▶ [TASK DESCRIPTION]
Return exactly the final stretch of the records below, opening with the line that contains "135 151 128" and closing with the last line.

▶ [AVAILABLE RECORDS]
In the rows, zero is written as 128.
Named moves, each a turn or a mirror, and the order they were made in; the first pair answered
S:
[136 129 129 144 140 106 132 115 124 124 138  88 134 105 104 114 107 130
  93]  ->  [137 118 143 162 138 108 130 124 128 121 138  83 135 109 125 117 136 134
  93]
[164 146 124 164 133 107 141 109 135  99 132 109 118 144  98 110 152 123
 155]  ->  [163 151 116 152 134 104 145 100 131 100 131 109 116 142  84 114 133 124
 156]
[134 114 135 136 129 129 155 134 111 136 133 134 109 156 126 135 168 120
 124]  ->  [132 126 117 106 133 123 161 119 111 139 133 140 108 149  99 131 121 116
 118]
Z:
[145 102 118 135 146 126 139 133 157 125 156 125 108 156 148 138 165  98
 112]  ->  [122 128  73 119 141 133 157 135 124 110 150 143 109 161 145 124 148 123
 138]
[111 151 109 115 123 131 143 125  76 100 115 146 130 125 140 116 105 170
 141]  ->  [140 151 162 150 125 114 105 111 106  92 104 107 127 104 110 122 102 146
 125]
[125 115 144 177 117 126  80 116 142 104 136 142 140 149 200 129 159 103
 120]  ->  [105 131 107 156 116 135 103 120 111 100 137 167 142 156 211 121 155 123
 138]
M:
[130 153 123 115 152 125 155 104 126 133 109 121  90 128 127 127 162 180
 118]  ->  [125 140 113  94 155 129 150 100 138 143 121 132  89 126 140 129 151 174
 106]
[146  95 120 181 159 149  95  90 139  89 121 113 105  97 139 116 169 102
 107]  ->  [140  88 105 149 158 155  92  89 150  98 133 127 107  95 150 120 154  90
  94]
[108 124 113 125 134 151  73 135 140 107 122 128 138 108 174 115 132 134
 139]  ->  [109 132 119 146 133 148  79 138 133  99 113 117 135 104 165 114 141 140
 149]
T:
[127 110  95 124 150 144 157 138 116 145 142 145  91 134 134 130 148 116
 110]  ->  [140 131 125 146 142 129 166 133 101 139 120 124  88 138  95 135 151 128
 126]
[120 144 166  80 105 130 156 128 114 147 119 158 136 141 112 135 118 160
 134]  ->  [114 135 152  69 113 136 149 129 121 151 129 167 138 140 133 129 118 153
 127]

▶ [OUTPUT FOR THIS TASK]
 110]  ->  [140 131 125 146 142 129 166 133 101 139 120 124  88 138  95 135 151 128
 126]
[120 144 166  80 105 130 156 128 114 147 119 158 136 141 112 135 118 160
 134]  ->  [114 135 152  69 113 136 149 129 121 151 129 167 138 140 133 129 118 153
 127]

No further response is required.